Task brief – In the records below, tally each line that contains the word "white" and give the total only.

[Records from a collection]
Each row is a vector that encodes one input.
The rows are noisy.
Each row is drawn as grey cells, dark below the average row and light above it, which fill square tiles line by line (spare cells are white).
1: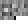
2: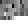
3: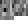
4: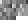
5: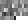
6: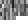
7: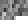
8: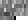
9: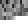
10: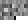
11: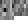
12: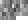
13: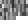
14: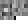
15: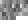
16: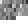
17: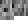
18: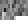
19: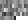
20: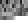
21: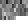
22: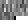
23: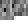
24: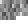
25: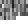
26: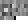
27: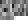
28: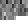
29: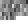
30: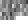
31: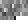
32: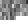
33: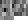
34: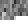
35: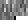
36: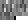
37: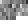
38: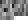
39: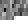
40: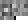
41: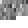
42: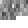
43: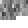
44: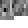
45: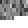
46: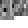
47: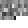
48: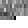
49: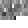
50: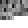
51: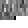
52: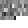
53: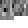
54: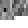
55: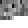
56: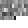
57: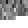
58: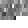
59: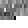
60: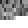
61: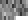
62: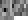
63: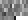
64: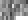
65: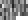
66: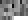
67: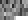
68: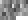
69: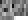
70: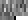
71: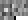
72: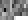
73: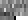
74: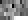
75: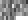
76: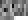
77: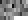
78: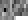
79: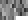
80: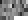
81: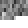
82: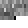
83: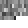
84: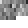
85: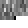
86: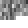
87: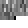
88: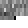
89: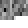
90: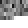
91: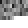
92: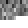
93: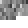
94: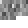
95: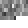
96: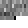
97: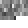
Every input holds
either a node of an 8-node tree, or a list of up to two points on a 4-point line.
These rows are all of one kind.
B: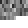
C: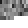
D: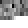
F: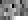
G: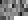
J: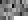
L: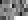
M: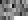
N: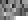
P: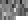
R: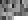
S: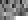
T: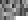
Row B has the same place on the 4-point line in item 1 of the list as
N, S and T.
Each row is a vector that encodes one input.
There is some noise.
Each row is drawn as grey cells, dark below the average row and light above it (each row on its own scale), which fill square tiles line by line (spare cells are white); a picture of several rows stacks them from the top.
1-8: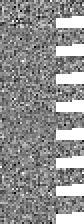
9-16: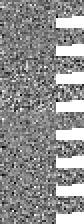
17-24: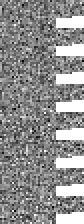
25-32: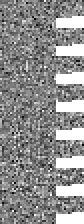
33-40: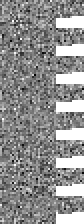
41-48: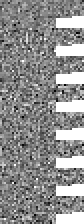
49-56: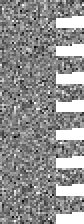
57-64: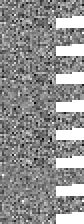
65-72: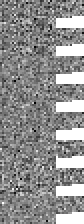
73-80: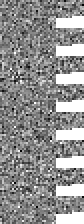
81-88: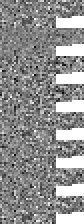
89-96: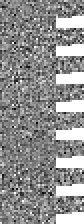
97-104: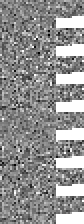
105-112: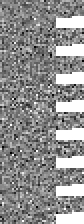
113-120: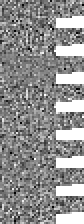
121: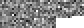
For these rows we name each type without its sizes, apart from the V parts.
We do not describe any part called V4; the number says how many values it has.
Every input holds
a list of items, each a true/false value and a value of V4.
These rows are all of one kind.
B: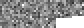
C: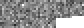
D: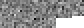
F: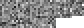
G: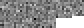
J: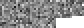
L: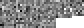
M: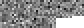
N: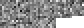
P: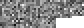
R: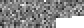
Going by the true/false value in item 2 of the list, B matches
D and N.
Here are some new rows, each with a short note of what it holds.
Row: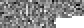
the empty list
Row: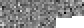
a list of one item
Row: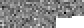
a list of one item
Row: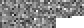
a list of one item
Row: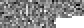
the empty list
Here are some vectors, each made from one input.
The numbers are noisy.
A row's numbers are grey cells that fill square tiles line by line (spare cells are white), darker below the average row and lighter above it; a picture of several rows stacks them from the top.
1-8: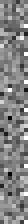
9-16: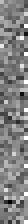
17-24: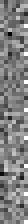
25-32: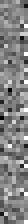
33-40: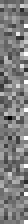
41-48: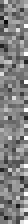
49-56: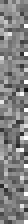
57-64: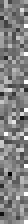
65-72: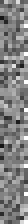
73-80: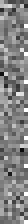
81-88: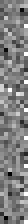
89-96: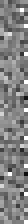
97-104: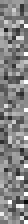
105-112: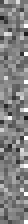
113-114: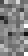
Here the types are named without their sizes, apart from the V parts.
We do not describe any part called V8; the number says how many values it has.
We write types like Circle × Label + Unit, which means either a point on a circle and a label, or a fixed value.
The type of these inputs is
Line × (Line + V8).
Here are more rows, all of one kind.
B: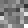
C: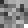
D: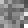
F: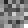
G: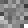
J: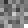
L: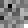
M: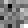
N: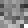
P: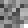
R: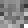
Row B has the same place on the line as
D, G, N and R.
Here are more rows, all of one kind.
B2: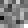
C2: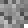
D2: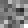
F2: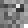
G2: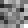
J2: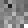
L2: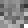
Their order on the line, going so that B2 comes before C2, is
B2, G2, F2, D2, J2, C2, L2.
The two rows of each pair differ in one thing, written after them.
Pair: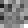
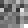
the value of V8
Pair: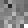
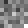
the value of V8
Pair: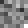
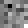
the value of V8
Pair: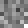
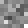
the value of V8

Task response – 3